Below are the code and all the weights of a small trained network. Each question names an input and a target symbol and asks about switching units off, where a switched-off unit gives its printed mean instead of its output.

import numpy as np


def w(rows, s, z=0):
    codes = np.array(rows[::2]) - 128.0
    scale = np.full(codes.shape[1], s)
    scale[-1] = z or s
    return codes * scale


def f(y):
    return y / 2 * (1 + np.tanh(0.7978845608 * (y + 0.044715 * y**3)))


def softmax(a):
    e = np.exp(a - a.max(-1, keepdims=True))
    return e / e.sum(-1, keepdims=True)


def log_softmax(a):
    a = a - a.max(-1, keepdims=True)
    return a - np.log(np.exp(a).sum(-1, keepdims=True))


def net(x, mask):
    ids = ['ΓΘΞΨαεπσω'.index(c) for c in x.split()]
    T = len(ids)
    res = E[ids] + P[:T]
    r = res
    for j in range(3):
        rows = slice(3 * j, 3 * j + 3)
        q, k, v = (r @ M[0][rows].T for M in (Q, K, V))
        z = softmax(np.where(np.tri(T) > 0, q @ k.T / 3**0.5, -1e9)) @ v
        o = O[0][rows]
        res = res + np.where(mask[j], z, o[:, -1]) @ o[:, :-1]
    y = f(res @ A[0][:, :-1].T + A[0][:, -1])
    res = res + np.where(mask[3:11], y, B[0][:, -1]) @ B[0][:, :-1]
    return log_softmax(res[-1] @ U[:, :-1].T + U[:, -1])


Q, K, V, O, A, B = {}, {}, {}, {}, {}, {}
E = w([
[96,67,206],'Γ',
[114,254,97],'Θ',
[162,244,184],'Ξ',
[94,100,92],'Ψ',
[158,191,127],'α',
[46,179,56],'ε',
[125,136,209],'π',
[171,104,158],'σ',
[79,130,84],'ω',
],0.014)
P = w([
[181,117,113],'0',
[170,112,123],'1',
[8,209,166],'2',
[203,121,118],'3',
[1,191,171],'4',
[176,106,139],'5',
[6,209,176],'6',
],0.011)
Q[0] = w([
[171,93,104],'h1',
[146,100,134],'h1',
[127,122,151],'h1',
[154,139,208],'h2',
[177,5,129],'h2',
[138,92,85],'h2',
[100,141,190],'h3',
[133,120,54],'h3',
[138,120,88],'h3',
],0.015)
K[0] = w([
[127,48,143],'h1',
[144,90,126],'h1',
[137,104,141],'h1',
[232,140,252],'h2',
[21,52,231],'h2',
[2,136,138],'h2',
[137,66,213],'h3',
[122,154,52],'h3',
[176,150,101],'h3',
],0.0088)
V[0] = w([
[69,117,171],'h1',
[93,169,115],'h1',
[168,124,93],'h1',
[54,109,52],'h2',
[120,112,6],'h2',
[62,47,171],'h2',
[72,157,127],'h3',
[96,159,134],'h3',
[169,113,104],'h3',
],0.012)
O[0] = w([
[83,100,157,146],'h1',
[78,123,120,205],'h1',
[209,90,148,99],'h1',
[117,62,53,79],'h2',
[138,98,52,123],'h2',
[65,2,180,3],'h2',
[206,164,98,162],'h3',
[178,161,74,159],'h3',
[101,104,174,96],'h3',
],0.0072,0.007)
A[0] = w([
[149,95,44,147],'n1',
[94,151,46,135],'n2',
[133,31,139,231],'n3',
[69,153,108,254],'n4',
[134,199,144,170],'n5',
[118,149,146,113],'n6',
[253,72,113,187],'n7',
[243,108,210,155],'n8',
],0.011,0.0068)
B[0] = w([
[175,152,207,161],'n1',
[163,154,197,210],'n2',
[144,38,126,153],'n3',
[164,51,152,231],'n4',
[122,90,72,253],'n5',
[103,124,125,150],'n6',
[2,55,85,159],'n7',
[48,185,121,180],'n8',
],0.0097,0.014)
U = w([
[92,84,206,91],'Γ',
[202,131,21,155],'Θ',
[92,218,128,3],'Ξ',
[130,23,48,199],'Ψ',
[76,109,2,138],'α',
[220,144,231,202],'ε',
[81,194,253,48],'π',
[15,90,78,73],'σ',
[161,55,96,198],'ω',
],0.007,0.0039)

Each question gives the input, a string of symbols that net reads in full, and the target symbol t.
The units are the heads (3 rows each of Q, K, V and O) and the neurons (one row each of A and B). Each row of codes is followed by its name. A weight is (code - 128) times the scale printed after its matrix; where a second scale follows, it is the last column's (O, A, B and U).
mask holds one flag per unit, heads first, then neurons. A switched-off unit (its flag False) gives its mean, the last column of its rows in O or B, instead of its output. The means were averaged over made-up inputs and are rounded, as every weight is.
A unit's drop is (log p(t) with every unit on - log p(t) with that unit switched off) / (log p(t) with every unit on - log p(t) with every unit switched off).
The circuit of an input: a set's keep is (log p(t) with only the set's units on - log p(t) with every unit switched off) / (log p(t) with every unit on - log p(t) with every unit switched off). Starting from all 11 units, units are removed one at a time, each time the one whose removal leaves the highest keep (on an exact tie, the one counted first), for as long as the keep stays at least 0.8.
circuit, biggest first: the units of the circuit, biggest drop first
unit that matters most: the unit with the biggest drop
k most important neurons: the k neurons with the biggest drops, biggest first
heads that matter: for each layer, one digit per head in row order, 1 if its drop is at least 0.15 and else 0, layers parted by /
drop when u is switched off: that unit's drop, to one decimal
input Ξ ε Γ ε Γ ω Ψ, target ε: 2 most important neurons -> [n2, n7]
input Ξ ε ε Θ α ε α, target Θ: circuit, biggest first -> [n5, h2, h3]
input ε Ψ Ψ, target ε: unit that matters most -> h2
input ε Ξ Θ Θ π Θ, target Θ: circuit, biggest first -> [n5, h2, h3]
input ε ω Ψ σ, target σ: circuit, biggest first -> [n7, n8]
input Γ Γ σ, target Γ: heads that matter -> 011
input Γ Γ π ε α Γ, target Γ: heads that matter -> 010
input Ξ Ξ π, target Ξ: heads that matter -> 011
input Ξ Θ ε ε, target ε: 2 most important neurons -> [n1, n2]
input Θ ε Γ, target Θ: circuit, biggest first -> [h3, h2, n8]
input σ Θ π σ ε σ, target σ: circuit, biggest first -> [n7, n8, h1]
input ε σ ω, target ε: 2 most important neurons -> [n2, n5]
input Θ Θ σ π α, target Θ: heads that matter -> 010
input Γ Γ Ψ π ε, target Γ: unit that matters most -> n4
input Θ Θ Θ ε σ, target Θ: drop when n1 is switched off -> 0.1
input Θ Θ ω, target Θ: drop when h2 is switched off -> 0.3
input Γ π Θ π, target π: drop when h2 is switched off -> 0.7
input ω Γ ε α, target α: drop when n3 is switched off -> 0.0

(Required work): Word for word, write out all of the entries again.

(Solution to the problem):
Below are the code and all the weights of a small trained network. Each question names an input and a target symbol and asks about switching units off, where a switched-off unit gives its printed mean instead of its output.

import numpy as np


def w(rows, s, z=0):
    codes = np.array(rows[::2]) - 128.0
    scale = np.full(codes.shape[1], s)
    scale[-1] = z or s
    return codes * scale


def f(y):
    return y / 2 * (1 + np.tanh(0.7978845608 * (y + 0.044715 * y**3)))


def softmax(a):
    e = np.exp(a - a.max(-1, keepdims=True))
    return e / e.sum(-1, keepdims=True)


def log_softmax(a):
    a = a - a.max(-1, keepdims=True)
    return a - np.log(np.exp(a).sum(-1, keepdims=True))


def net(x, mask):
    ids = ['ΓΘΞΨαεπσω'.index(c) for c in x.split()]
    T = len(ids)
    res = E[ids] + P[:T]
    r = res
    for j in range(3):
        rows = slice(3 * j, 3 * j + 3)
        q, k, v = (r @ M[0][rows].T for M in (Q, K, V))
        z = softmax(np.where(np.tri(T) > 0, q @ k.T / 3**0.5, -1e9)) @ v
        o = O[0][rows]
        res = res + np.where(mask[j], z, o[:, -1]) @ o[:, :-1]
    y = f(res @ A[0][:, :-1].T + A[0][:, -1])
    res = res + np.where(mask[3:11], y, B[0][:, -1]) @ B[0][:, :-1]
    return log_softmax(res[-1] @ U[:, :-1].T + U[:, -1])


Q, K, V, O, A, B = {}, {}, {}, {}, {}, {}
E = w([
[96,67,206],'Γ',
[114,254,97],'Θ',
[162,244,184],'Ξ',
[94,100,92],'Ψ',
[158,191,127],'α',
[46,179,56],'ε',
[125,136,209],'π',
[171,104,158],'σ',
[79,130,84],'ω',
],0.014)
P = w([
[181,117,113],'0',
[170,112,123],'1',
[8,209,166],'2',
[203,121,118],'3',
[1,191,171],'4',
[176,106,139],'5',
[6,209,176],'6',
],0.011)
Q[0] = w([
[171,93,104],'h1',
[146,100,134],'h1',
[127,122,151],'h1',
[154,139,208],'h2',
[177,5,129],'h2',
[138,92,85],'h2',
[100,141,190],'h3',
[133,120,54],'h3',
[138,120,88],'h3',
],0.015)
K[0] = w([
[127,48,143],'h1',
[144,90,126],'h1',
[137,104,141],'h1',
[232,140,252],'h2',
[21,52,231],'h2',
[2,136,138],'h2',
[137,66,213],'h3',
[122,154,52],'h3',
[176,150,101],'h3',
],0.0088)
V[0] = w([
[69,117,171],'h1',
[93,169,115],'h1',
[168,124,93],'h1',
[54,109,52],'h2',
[120,112,6],'h2',
[62,47,171],'h2',
[72,157,127],'h3',
[96,159,134],'h3',
[169,113,104],'h3',
],0.012)
O[0] = w([
[83,100,157,146],'h1',
[78,123,120,205],'h1',
[209,90,148,99],'h1',
[117,62,53,79],'h2',
[138,98,52,123],'h2',
[65,2,180,3],'h2',
[206,164,98,162],'h3',
[178,161,74,159],'h3',
[101,104,174,96],'h3',
],0.0072,0.007)
A[0] = w([
[149,95,44,147],'n1',
[94,151,46,135],'n2',
[133,31,139,231],'n3',
[69,153,108,254],'n4',
[134,199,144,170],'n5',
[118,149,146,113],'n6',
[253,72,113,187],'n7',
[243,108,210,155],'n8',
],0.011,0.0068)
B[0] = w([
[175,152,207,161],'n1',
[163,154,197,210],'n2',
[144,38,126,153],'n3',
[164,51,152,231],'n4',
[122,90,72,253],'n5',
[103,124,125,150],'n6',
[2,55,85,159],'n7',
[48,185,121,180],'n8',
],0.0097,0.014)
U = w([
[92,84,206,91],'Γ',
[202,131,21,155],'Θ',
[92,218,128,3],'Ξ',
[130,23,48,199],'Ψ',
[76,109,2,138],'α',
[220,144,231,202],'ε',
[81,194,253,48],'π',
[15,90,78,73],'σ',
[161,55,96,198],'ω',
],0.007,0.0039)

Each question gives the input, a string of symbols that net reads in full, and the target symbol t.
The units are the heads (3 rows each of Q, K, V and O) and the neurons (one row each of A and B). Each row of codes is followed by its name. A weight is (code - 128) times the scale printed after its matrix; where a second scale follows, it is the last column's (O, A, B and U).
mask holds one flag per unit, heads first, then neurons. A switched-off unit (its flag False) gives its mean, the last column of its rows in O or B, instead of its output. The means were averaged over made-up inputs and are rounded, as every weight is.
A unit's drop is (log p(t) with every unit on - log p(t) with that unit switched off) / (log p(t) with every unit on - log p(t) with every unit switched off).
The circuit of an input: a set's keep is (log p(t) with only the set's units on - log p(t) with every unit switched off) / (log p(t) with every unit on - log p(t) with every unit switched off). Starting from all 11 units, units are removed one at a time, each time the one whose removal leaves the highest keep (on an exact tie, the one counted first), for as long as the keep stays at least 0.8.
circuit, biggest first: the units of the circuit, biggest drop first
unit that matters most: the unit with the biggest drop
k most important neurons: the k neurons with the biggest drops, biggest first
heads that matter: for each layer, one digit per head in row order, 1 if its drop is at least 0.15 and else 0, layers parted by /
drop when u is switched off: that unit's drop, to one decimal
input Ξ ε Γ ε Γ ω Ψ, target ε: 2 most important neurons -> [n2, n7]
input Ξ ε ε Θ α ε α, target Θ: circuit, biggest first -> [n5, h2, h3]
input ε Ψ Ψ, target ε: unit that matters most -> h2
input ε Ξ Θ Θ π Θ, target Θ: circuit, biggest first -> [n5, h2, h3]
input ε ω Ψ σ, target σ: circuit, biggest first -> [n7, n8]
input Γ Γ σ, target Γ: heads that matter -> 011
input Γ Γ π ε α Γ, target Γ: heads that matter -> 010
input Ξ Ξ π, target Ξ: heads that matter -> 011
input Ξ Θ ε ε, target ε: 2 most important neurons -> [n1, n2]
input Θ ε Γ, target Θ: circuit, biggest first -> [h3, h2, n8]
input σ Θ π σ ε σ, target σ: circuit, biggest first -> [n7, n8, h1]
input ε σ ω, target ε: 2 most important neurons -> [n2, n5]
input Θ Θ σ π α, target Θ: heads that matter -> 010
input Γ Γ Ψ π ε, target Γ: unit that matters most -> n4
input Θ Θ Θ ε σ, target Θ: drop when n1 is switched off -> 0.1
input Θ Θ ω, target Θ: drop when h2 is switched off -> 0.3
input Γ π Θ π, target π: drop when h2 is switched off -> 0.7
input ω Γ ε α, target α: drop when n3 is switched off -> 0.0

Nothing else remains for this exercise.